Requirement: From the records below, find each line with the string "step" and copy it.

Recorded information:
────────────────
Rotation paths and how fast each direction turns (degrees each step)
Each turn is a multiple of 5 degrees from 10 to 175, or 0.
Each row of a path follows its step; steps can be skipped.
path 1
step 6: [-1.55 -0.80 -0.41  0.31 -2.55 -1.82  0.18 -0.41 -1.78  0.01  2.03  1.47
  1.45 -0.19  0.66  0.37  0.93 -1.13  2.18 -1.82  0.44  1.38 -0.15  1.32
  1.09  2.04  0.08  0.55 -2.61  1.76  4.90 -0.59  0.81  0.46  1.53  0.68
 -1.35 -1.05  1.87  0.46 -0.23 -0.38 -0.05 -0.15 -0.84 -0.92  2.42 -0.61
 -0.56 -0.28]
────────────────
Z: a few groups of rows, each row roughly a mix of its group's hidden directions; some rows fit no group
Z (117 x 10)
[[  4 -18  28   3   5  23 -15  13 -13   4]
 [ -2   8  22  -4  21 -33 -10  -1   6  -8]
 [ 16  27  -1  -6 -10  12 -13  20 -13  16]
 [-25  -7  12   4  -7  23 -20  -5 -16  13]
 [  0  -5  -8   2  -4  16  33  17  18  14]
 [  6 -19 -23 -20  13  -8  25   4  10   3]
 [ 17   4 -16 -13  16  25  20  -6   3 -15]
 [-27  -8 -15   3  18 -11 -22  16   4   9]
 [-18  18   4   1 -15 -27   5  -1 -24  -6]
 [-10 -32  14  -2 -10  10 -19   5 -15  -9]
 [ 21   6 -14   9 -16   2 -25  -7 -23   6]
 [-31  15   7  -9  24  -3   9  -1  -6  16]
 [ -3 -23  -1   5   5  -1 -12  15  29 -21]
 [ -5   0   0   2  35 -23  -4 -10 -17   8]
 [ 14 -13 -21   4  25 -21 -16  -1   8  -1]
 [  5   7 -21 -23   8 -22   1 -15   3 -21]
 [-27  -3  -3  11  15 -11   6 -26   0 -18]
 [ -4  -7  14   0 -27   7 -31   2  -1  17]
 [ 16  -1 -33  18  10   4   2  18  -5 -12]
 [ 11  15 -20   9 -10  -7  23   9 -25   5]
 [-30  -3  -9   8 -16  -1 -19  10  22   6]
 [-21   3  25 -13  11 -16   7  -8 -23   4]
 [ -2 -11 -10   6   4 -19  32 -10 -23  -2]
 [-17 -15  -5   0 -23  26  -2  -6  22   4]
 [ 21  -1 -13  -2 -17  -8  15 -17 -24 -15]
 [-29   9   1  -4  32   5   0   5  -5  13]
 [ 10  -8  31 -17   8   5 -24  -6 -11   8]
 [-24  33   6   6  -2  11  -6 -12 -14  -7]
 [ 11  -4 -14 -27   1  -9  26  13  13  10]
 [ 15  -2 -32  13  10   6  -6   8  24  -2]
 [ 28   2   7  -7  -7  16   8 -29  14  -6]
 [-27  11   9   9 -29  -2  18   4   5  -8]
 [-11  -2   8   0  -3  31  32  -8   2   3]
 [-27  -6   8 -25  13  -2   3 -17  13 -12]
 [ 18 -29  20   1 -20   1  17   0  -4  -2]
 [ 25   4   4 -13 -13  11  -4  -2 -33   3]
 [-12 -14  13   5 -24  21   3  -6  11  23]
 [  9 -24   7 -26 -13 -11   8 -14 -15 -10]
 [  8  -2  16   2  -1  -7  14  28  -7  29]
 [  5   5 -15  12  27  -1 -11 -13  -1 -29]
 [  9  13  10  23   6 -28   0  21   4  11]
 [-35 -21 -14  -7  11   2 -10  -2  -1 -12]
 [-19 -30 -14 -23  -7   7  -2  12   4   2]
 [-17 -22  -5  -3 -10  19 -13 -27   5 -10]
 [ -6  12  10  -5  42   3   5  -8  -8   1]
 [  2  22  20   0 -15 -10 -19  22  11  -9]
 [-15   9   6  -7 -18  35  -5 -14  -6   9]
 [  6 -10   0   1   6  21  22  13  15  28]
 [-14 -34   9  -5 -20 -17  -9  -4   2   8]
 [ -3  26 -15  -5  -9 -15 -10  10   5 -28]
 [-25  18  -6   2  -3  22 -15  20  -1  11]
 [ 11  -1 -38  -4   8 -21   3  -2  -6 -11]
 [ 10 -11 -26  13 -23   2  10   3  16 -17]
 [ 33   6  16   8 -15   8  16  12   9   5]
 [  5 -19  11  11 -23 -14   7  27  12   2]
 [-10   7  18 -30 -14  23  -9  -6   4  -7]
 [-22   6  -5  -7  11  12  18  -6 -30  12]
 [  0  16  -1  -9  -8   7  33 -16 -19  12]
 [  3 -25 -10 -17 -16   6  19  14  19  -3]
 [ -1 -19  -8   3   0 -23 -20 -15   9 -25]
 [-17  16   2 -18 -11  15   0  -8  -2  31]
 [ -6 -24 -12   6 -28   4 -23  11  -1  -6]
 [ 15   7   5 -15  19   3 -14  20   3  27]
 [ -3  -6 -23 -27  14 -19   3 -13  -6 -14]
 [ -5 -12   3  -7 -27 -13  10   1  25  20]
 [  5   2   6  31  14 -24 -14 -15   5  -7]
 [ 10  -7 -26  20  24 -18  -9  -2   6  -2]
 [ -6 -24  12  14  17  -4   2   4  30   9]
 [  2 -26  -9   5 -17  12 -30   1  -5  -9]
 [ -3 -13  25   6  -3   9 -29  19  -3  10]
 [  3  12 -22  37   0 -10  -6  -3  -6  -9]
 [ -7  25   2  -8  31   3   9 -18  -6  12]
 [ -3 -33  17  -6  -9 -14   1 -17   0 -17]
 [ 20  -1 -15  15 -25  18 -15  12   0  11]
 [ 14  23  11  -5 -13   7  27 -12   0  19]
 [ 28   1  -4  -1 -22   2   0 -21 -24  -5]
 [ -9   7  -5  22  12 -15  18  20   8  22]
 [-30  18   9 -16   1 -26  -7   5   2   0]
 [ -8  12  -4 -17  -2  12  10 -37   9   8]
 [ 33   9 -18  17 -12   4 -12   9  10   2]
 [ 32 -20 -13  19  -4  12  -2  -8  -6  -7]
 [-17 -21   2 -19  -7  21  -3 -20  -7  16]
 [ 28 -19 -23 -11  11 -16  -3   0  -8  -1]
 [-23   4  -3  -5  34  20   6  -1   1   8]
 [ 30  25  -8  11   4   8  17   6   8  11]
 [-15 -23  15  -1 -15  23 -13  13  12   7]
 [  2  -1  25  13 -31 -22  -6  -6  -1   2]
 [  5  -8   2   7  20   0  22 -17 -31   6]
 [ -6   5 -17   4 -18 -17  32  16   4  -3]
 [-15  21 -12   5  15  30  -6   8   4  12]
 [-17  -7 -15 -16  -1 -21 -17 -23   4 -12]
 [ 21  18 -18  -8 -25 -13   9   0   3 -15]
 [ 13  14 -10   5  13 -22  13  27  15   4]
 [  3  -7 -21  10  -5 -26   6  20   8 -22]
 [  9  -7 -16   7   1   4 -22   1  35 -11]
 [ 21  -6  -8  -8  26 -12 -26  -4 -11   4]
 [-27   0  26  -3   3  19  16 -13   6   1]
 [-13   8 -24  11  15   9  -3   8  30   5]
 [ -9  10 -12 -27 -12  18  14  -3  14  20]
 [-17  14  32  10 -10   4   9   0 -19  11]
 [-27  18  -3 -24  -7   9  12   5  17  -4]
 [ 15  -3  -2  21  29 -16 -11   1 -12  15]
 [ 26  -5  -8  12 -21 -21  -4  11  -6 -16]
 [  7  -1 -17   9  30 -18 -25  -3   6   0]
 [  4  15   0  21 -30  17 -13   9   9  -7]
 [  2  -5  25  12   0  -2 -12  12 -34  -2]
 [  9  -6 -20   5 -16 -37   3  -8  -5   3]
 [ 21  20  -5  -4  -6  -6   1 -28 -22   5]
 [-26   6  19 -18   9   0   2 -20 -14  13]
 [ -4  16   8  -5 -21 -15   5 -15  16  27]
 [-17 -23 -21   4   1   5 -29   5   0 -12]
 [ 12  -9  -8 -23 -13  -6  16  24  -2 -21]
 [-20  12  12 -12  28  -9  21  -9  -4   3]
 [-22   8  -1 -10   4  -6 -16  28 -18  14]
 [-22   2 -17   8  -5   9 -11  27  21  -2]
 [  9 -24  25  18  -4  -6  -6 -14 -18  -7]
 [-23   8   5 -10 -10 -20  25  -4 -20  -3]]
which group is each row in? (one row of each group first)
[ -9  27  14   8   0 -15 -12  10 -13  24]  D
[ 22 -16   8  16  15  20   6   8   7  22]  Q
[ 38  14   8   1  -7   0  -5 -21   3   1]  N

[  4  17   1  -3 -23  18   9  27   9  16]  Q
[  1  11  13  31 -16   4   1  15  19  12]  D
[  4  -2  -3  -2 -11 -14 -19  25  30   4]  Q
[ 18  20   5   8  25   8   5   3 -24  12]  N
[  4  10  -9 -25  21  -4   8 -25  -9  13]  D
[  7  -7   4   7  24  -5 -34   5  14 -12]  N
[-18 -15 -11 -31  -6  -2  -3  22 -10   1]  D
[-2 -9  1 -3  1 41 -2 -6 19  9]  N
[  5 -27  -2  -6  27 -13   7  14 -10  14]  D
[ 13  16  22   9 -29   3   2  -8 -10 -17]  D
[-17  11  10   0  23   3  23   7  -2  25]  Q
────────────────
Your response:
Rotation paths and how fast each direction turns (degrees each step)
Each row of a path follows its step; steps can be skipped.
step 6: [-1.55 -0.80 -0.41  0.31 -2.55 -1.82  0.18 -0.41 -1.78  0.01  2.03  1.47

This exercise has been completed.